--- EXERCISE OBJECTIVE ---
In the entries below, spot each line with the word "Dafod" and copy it.

--- DATA PROVIDED ---
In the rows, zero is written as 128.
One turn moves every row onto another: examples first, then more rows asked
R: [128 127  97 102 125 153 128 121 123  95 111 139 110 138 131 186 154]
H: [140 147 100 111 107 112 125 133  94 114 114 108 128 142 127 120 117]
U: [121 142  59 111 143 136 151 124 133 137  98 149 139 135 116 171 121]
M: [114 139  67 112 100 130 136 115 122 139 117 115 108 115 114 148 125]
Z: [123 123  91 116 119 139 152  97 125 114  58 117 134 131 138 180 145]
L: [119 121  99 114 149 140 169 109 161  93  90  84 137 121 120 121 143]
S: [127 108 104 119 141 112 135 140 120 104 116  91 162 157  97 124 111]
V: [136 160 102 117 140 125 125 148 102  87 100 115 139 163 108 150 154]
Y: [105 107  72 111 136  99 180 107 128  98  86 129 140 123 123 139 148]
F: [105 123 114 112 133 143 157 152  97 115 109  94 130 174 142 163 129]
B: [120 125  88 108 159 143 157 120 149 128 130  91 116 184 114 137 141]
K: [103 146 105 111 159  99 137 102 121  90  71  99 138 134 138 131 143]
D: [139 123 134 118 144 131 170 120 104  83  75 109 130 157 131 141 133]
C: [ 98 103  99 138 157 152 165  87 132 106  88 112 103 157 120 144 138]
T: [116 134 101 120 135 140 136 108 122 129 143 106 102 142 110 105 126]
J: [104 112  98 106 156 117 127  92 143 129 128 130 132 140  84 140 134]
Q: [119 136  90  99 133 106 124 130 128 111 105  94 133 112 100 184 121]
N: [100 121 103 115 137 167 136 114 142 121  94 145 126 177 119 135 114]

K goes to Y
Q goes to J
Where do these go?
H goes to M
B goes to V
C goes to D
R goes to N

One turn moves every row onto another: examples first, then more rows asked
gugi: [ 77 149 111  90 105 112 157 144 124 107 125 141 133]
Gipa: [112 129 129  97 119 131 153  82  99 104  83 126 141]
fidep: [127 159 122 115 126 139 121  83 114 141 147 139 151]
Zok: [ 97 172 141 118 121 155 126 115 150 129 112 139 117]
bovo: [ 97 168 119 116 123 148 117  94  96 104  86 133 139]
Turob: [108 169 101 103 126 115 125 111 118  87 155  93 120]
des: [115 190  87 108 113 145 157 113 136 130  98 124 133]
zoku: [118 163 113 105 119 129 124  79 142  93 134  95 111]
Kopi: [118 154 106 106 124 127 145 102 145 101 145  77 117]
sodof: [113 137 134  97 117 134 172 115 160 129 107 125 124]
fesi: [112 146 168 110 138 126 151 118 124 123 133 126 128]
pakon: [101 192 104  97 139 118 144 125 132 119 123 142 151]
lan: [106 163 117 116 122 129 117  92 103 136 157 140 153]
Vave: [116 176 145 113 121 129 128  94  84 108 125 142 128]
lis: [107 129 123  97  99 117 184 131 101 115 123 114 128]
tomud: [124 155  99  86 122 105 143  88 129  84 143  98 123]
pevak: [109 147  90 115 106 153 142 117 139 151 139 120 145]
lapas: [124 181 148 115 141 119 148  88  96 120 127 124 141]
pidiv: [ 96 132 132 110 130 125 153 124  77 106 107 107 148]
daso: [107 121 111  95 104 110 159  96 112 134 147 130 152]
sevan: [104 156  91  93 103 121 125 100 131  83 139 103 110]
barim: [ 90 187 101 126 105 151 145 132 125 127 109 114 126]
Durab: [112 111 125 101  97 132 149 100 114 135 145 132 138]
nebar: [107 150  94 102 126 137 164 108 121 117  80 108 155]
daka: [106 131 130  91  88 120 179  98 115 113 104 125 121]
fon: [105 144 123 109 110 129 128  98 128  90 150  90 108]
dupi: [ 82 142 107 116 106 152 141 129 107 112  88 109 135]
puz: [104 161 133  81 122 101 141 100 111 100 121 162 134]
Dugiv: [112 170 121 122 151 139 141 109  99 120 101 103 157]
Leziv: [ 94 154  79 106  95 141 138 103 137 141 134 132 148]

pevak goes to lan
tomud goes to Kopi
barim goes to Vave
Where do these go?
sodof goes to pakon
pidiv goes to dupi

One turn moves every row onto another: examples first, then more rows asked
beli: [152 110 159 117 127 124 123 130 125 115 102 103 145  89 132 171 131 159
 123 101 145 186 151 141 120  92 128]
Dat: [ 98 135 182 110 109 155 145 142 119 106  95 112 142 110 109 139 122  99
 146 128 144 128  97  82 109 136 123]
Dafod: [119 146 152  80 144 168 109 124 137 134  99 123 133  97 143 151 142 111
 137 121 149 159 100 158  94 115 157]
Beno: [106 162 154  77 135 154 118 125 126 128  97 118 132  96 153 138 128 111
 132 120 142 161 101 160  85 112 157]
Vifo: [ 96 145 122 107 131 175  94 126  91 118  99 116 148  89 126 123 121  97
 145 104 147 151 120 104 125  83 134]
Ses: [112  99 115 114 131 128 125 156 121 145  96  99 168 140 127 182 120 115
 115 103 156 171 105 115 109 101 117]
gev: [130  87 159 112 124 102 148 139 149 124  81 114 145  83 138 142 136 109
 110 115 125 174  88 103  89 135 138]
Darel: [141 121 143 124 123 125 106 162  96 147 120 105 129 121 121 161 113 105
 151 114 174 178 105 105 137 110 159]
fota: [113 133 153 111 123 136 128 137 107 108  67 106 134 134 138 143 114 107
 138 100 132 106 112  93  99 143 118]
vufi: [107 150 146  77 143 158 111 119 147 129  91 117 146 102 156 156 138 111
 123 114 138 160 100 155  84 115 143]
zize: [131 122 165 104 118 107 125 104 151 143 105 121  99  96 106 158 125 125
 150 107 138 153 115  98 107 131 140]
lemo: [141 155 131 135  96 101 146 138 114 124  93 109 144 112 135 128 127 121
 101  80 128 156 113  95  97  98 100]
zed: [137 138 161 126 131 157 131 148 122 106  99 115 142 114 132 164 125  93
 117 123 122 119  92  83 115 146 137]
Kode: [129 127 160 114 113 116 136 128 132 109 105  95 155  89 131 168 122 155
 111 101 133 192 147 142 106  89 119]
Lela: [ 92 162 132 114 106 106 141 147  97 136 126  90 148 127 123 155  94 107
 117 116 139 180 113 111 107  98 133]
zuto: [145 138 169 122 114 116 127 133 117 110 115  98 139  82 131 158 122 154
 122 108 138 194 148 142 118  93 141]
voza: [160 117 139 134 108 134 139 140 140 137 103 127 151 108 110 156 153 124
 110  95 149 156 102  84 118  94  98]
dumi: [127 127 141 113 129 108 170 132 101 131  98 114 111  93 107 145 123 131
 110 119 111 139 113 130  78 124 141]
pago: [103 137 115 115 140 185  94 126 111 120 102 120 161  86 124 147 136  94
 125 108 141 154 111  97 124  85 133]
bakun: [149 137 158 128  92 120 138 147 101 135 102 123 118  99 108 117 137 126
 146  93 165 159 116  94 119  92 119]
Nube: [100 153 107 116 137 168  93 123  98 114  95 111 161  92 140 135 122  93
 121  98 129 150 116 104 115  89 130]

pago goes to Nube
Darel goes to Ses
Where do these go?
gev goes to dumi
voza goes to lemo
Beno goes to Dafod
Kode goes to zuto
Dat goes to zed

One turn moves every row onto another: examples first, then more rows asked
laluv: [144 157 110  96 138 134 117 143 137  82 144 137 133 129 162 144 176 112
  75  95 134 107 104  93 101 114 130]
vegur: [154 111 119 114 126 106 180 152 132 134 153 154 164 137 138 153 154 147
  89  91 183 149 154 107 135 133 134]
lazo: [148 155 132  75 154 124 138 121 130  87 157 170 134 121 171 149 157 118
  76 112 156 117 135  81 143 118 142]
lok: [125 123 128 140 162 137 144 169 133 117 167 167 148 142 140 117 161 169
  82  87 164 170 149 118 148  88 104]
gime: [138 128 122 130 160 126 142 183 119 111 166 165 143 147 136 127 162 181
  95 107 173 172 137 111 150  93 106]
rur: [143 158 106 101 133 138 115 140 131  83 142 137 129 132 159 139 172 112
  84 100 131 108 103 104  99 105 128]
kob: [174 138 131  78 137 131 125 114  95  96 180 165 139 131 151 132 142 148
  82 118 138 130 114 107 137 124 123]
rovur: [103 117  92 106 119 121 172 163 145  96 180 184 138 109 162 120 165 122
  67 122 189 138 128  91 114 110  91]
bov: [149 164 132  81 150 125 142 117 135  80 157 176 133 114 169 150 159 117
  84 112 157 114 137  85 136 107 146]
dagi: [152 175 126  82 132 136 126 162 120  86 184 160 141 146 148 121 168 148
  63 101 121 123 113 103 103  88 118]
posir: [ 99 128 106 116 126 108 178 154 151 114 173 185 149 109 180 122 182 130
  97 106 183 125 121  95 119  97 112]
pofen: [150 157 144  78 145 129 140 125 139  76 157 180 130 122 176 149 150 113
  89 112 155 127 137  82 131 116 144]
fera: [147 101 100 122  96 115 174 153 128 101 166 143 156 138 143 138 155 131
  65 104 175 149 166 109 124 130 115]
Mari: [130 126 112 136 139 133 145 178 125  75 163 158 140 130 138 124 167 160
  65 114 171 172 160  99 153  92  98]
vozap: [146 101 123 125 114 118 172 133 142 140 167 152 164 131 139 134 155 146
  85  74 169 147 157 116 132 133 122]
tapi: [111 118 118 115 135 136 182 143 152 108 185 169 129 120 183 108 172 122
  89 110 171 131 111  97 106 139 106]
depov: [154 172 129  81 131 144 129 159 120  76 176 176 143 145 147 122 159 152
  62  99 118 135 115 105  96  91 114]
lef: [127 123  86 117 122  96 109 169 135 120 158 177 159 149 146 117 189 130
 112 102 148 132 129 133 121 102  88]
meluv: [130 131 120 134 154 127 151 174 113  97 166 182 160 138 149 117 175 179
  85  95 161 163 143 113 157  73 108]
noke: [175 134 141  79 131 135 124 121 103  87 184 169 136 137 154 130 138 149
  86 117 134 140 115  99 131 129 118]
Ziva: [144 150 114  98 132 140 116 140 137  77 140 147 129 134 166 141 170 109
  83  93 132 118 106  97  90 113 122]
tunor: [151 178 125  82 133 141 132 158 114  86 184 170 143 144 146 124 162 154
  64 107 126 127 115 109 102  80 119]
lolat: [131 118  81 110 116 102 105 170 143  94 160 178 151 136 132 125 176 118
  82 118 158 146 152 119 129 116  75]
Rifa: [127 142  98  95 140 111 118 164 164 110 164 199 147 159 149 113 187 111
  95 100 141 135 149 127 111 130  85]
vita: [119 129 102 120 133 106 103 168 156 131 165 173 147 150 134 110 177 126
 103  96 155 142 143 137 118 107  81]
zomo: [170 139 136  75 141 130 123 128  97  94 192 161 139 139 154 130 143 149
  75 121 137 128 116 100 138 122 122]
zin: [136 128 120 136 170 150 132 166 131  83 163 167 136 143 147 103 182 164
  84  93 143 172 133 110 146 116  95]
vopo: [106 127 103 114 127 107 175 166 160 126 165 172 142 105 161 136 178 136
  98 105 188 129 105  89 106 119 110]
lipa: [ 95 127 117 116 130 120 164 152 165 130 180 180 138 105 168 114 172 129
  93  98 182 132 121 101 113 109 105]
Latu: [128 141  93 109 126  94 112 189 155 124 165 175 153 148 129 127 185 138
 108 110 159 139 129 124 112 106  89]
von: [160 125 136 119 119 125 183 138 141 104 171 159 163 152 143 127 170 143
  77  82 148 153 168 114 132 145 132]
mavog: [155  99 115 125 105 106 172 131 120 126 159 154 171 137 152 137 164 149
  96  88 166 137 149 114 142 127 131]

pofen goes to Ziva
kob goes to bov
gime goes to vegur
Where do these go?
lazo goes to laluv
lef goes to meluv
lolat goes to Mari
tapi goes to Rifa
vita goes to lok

--- RESULT BELOW ---
Dafod: [119 146 152  80 144 168 109 124 137 134  99 123 133  97 143 151 142 111
Beno goes to Dafod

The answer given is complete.